Work task: For this exercise, print all of the entries exactly as given.

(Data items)
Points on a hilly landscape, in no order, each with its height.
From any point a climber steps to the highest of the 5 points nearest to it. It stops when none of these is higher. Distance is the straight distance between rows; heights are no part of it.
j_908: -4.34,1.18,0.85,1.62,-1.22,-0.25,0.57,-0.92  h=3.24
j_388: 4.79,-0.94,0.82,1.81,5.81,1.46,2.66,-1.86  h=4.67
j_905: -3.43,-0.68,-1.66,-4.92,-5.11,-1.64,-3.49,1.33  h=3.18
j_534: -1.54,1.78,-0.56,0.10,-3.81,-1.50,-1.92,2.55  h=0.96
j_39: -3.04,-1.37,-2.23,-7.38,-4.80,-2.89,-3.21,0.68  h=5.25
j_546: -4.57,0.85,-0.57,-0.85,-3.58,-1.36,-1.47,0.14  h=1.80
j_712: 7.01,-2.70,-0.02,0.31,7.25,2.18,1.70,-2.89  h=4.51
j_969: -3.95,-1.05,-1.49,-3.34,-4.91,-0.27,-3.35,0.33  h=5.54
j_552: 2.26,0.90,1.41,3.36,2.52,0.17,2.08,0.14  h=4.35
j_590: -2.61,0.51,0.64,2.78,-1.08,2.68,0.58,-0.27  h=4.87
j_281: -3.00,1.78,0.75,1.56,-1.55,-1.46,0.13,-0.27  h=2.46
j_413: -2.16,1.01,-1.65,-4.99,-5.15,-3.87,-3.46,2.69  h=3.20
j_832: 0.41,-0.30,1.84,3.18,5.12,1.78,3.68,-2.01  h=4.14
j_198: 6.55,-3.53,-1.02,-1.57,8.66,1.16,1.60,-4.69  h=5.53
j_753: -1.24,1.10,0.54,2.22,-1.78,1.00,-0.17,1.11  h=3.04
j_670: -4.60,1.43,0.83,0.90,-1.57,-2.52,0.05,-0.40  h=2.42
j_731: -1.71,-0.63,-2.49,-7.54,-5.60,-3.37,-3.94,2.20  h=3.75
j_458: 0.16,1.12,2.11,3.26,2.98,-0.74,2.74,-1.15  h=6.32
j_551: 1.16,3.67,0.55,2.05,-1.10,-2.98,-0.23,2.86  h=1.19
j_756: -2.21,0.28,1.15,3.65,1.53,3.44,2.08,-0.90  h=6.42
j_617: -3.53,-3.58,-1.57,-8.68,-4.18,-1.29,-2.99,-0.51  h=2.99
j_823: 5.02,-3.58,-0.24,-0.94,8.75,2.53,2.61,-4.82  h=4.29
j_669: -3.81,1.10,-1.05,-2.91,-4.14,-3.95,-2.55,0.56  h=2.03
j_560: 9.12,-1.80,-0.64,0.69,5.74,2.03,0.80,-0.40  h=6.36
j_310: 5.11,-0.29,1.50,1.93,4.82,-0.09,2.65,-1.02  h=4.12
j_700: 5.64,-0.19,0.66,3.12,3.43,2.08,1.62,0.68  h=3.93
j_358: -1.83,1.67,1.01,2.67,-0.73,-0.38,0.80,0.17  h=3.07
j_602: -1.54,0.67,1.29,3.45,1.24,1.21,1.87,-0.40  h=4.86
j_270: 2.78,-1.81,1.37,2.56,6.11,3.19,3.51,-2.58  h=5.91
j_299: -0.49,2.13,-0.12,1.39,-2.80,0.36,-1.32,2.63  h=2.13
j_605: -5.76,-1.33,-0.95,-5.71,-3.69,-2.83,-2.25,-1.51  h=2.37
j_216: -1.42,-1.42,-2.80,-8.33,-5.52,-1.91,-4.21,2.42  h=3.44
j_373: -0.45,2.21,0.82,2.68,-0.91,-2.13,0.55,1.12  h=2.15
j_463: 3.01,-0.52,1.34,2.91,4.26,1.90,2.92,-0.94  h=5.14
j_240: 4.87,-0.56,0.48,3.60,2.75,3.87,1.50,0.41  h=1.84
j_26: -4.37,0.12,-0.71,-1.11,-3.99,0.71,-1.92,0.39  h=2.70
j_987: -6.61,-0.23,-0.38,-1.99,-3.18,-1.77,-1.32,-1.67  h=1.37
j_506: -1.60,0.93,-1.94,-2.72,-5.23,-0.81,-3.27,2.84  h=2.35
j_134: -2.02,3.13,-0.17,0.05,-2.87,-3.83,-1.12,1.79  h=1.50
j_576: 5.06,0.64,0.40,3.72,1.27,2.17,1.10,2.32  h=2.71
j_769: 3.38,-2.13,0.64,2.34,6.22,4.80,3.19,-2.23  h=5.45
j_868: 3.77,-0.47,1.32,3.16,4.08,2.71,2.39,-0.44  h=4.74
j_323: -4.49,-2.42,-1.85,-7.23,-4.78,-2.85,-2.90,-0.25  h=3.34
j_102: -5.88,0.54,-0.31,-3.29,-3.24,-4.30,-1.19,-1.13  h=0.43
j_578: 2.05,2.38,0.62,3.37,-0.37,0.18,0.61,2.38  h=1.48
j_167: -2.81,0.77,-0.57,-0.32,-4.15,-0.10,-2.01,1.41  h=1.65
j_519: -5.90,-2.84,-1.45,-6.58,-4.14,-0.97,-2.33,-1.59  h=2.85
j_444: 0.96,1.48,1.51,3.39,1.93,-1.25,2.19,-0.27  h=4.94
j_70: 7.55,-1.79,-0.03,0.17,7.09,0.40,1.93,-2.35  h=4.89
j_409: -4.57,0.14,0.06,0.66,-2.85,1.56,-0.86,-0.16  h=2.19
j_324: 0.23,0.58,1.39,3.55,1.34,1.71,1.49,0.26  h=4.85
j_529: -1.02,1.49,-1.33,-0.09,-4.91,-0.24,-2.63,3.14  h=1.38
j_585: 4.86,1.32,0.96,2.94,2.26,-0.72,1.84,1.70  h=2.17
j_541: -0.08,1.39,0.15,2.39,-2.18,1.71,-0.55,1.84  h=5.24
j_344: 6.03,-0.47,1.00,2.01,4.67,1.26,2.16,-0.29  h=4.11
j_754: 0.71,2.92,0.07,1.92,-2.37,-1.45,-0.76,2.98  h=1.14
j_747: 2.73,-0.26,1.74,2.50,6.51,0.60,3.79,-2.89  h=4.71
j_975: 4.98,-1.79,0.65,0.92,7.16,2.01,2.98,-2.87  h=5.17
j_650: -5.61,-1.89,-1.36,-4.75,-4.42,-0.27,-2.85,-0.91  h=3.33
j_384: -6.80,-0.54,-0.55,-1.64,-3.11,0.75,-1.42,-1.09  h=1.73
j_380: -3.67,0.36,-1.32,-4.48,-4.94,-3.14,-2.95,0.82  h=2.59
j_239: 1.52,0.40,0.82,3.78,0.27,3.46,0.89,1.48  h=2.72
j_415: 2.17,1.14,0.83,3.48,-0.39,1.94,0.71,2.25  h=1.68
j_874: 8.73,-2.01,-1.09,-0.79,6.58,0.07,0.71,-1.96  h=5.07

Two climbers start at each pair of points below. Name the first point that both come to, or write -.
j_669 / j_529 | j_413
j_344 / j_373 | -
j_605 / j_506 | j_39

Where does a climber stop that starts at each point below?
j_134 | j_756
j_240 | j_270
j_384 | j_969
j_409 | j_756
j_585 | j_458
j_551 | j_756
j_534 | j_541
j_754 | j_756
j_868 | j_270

Output of the task:
Points on a hilly landscape, in no order, each with its height.
From any point a climber steps to the highest of the 5 points nearest to it. It stops when none of these is higher. Distance is the straight distance between rows; heights are no part of it.
j_908: -4.34,1.18,0.85,1.62,-1.22,-0.25,0.57,-0.92  h=3.24
j_388: 4.79,-0.94,0.82,1.81,5.81,1.46,2.66,-1.86  h=4.67
j_905: -3.43,-0.68,-1.66,-4.92,-5.11,-1.64,-3.49,1.33  h=3.18
j_534: -1.54,1.78,-0.56,0.10,-3.81,-1.50,-1.92,2.55  h=0.96
j_39: -3.04,-1.37,-2.23,-7.38,-4.80,-2.89,-3.21,0.68  h=5.25
j_546: -4.57,0.85,-0.57,-0.85,-3.58,-1.36,-1.47,0.14  h=1.80
j_712: 7.01,-2.70,-0.02,0.31,7.25,2.18,1.70,-2.89  h=4.51
j_969: -3.95,-1.05,-1.49,-3.34,-4.91,-0.27,-3.35,0.33  h=5.54
j_552: 2.26,0.90,1.41,3.36,2.52,0.17,2.08,0.14  h=4.35
j_590: -2.61,0.51,0.64,2.78,-1.08,2.68,0.58,-0.27  h=4.87
j_281: -3.00,1.78,0.75,1.56,-1.55,-1.46,0.13,-0.27  h=2.46
j_413: -2.16,1.01,-1.65,-4.99,-5.15,-3.87,-3.46,2.69  h=3.20
j_832: 0.41,-0.30,1.84,3.18,5.12,1.78,3.68,-2.01  h=4.14
j_198: 6.55,-3.53,-1.02,-1.57,8.66,1.16,1.60,-4.69  h=5.53
j_753: -1.24,1.10,0.54,2.22,-1.78,1.00,-0.17,1.11  h=3.04
j_670: -4.60,1.43,0.83,0.90,-1.57,-2.52,0.05,-0.40  h=2.42
j_731: -1.71,-0.63,-2.49,-7.54,-5.60,-3.37,-3.94,2.20  h=3.75
j_458: 0.16,1.12,2.11,3.26,2.98,-0.74,2.74,-1.15  h=6.32
j_551: 1.16,3.67,0.55,2.05,-1.10,-2.98,-0.23,2.86  h=1.19
j_756: -2.21,0.28,1.15,3.65,1.53,3.44,2.08,-0.90  h=6.42
j_617: -3.53,-3.58,-1.57,-8.68,-4.18,-1.29,-2.99,-0.51  h=2.99
j_823: 5.02,-3.58,-0.24,-0.94,8.75,2.53,2.61,-4.82  h=4.29
j_669: -3.81,1.10,-1.05,-2.91,-4.14,-3.95,-2.55,0.56  h=2.03
j_560: 9.12,-1.80,-0.64,0.69,5.74,2.03,0.80,-0.40  h=6.36
j_310: 5.11,-0.29,1.50,1.93,4.82,-0.09,2.65,-1.02  h=4.12
j_700: 5.64,-0.19,0.66,3.12,3.43,2.08,1.62,0.68  h=3.93
j_358: -1.83,1.67,1.01,2.67,-0.73,-0.38,0.80,0.17  h=3.07
j_602: -1.54,0.67,1.29,3.45,1.24,1.21,1.87,-0.40  h=4.86
j_270: 2.78,-1.81,1.37,2.56,6.11,3.19,3.51,-2.58  h=5.91
j_299: -0.49,2.13,-0.12,1.39,-2.80,0.36,-1.32,2.63  h=2.13
j_605: -5.76,-1.33,-0.95,-5.71,-3.69,-2.83,-2.25,-1.51  h=2.37
j_216: -1.42,-1.42,-2.80,-8.33,-5.52,-1.91,-4.21,2.42  h=3.44
j_373: -0.45,2.21,0.82,2.68,-0.91,-2.13,0.55,1.12  h=2.15
j_463: 3.01,-0.52,1.34,2.91,4.26,1.90,2.92,-0.94  h=5.14
j_240: 4.87,-0.56,0.48,3.60,2.75,3.87,1.50,0.41  h=1.84
j_26: -4.37,0.12,-0.71,-1.11,-3.99,0.71,-1.92,0.39  h=2.70
j_987: -6.61,-0.23,-0.38,-1.99,-3.18,-1.77,-1.32,-1.67  h=1.37
j_506: -1.60,0.93,-1.94,-2.72,-5.23,-0.81,-3.27,2.84  h=2.35
j_134: -2.02,3.13,-0.17,0.05,-2.87,-3.83,-1.12,1.79  h=1.50
j_576: 5.06,0.64,0.40,3.72,1.27,2.17,1.10,2.32  h=2.71
j_769: 3.38,-2.13,0.64,2.34,6.22,4.80,3.19,-2.23  h=5.45
j_868: 3.77,-0.47,1.32,3.16,4.08,2.71,2.39,-0.44  h=4.74
j_323: -4.49,-2.42,-1.85,-7.23,-4.78,-2.85,-2.90,-0.25  h=3.34
j_102: -5.88,0.54,-0.31,-3.29,-3.24,-4.30,-1.19,-1.13  h=0.43
j_578: 2.05,2.38,0.62,3.37,-0.37,0.18,0.61,2.38  h=1.48
j_167: -2.81,0.77,-0.57,-0.32,-4.15,-0.10,-2.01,1.41  h=1.65
j_519: -5.90,-2.84,-1.45,-6.58,-4.14,-0.97,-2.33,-1.59  h=2.85
j_444: 0.96,1.48,1.51,3.39,1.93,-1.25,2.19,-0.27  h=4.94
j_70: 7.55,-1.79,-0.03,0.17,7.09,0.40,1.93,-2.35  h=4.89
j_409: -4.57,0.14,0.06,0.66,-2.85,1.56,-0.86,-0.16  h=2.19
j_324: 0.23,0.58,1.39,3.55,1.34,1.71,1.49,0.26  h=4.85
j_529: -1.02,1.49,-1.33,-0.09,-4.91,-0.24,-2.63,3.14  h=1.38
j_585: 4.86,1.32,0.96,2.94,2.26,-0.72,1.84,1.70  h=2.17
j_541: -0.08,1.39,0.15,2.39,-2.18,1.71,-0.55,1.84  h=5.24
j_344: 6.03,-0.47,1.00,2.01,4.67,1.26,2.16,-0.29  h=4.11
j_754: 0.71,2.92,0.07,1.92,-2.37,-1.45,-0.76,2.98  h=1.14
j_747: 2.73,-0.26,1.74,2.50,6.51,0.60,3.79,-2.89  h=4.71
j_975: 4.98,-1.79,0.65,0.92,7.16,2.01,2.98,-2.87  h=5.17
j_650: -5.61,-1.89,-1.36,-4.75,-4.42,-0.27,-2.85,-0.91  h=3.33
j_384: -6.80,-0.54,-0.55,-1.64,-3.11,0.75,-1.42,-1.09  h=1.73
j_380: -3.67,0.36,-1.32,-4.48,-4.94,-3.14,-2.95,0.82  h=2.59
j_239: 1.52,0.40,0.82,3.78,0.27,3.46,0.89,1.48  h=2.72
j_415: 2.17,1.14,0.83,3.48,-0.39,1.94,0.71,2.25  h=1.68
j_874: 8.73,-2.01,-1.09,-0.79,6.58,0.07,0.71,-1.96  h=5.07

Two climbers start at each pair of points below. Name the first point that both come to, or write -.
j_669 / j_529 | j_413
j_344 / j_373 | -
j_605 / j_506 | j_39

Where does a climber stop that starts at each point below?
j_134 | j_756
j_240 | j_270
j_384 | j_969
j_409 | j_756
j_585 | j_458
j_551 | j_756
j_534 | j_541
j_754 | j_756
j_868 | j_270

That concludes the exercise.